Data to process START

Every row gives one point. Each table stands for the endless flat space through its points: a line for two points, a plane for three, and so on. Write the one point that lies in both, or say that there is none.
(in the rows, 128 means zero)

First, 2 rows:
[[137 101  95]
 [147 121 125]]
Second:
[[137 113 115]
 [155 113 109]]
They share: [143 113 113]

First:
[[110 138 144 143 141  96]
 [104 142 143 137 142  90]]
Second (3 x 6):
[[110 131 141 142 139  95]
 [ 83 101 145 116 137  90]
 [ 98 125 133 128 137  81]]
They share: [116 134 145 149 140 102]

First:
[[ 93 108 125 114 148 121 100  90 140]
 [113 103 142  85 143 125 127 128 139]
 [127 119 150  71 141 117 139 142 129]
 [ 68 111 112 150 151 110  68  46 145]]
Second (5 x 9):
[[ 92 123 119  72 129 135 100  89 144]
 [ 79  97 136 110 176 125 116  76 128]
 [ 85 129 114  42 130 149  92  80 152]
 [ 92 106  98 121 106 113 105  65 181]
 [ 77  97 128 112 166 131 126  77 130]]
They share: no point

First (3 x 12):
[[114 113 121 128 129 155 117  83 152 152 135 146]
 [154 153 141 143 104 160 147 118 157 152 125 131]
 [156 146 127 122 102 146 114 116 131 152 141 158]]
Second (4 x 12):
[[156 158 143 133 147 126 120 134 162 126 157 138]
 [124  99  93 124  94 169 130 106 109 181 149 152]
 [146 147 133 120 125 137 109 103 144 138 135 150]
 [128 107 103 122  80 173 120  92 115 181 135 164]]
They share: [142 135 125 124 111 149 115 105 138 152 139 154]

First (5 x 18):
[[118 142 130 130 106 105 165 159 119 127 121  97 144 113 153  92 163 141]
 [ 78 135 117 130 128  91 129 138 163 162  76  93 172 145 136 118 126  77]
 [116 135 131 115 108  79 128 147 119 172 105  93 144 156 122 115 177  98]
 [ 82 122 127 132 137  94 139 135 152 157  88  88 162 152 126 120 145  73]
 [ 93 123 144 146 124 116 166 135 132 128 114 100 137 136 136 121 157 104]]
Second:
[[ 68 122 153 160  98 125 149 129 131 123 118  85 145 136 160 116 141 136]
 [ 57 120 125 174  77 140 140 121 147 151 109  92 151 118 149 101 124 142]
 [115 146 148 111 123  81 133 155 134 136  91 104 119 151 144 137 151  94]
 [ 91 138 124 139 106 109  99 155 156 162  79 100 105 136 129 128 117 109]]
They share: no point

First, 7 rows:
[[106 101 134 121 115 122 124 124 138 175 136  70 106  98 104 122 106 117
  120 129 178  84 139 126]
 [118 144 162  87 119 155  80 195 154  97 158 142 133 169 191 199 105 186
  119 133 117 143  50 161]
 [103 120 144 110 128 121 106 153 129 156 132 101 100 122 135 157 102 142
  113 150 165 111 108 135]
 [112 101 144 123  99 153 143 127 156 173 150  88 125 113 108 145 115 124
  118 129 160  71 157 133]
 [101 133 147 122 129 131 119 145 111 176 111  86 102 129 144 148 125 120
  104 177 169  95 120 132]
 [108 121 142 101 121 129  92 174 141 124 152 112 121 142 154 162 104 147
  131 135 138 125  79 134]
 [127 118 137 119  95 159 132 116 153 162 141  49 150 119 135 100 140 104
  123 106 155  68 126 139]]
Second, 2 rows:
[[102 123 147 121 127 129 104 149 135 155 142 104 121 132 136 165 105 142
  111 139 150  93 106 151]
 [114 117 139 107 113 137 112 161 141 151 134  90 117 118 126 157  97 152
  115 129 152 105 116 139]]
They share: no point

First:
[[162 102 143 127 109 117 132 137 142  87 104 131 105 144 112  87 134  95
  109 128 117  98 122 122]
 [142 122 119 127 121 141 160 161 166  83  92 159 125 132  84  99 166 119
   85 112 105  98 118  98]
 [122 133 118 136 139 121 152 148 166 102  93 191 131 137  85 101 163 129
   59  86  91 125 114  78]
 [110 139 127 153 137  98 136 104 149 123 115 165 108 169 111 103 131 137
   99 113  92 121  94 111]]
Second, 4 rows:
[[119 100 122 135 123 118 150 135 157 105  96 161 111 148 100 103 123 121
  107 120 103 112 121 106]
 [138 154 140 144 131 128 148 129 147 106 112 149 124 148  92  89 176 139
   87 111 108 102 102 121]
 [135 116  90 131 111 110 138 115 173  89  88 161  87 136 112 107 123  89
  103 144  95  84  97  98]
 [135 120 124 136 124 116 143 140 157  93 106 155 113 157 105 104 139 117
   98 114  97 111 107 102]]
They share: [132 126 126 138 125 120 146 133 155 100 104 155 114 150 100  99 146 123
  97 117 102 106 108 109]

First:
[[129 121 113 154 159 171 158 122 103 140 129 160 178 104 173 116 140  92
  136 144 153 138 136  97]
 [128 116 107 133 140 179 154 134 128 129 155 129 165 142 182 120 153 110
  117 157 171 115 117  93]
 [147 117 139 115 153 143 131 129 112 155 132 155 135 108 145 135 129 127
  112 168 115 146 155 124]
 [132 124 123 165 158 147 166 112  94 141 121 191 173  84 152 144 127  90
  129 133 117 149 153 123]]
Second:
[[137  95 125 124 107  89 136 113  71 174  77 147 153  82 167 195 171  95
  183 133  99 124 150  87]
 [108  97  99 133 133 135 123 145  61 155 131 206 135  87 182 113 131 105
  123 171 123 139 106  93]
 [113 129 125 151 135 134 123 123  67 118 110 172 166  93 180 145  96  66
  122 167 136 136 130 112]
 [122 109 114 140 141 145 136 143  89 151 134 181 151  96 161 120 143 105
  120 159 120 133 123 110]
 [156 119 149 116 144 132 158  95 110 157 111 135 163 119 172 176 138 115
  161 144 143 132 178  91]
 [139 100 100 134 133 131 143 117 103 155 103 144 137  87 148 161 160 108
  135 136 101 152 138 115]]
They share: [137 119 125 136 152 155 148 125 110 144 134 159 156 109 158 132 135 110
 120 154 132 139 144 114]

Data to process END

Exercise aim: Find the word "rows" in the records, and report each line that has it.

Solution to this task:
(in the rows, 128 means zero)
First, 2 rows:
First, 7 rows:
Second, 2 rows:
Second, 4 rows:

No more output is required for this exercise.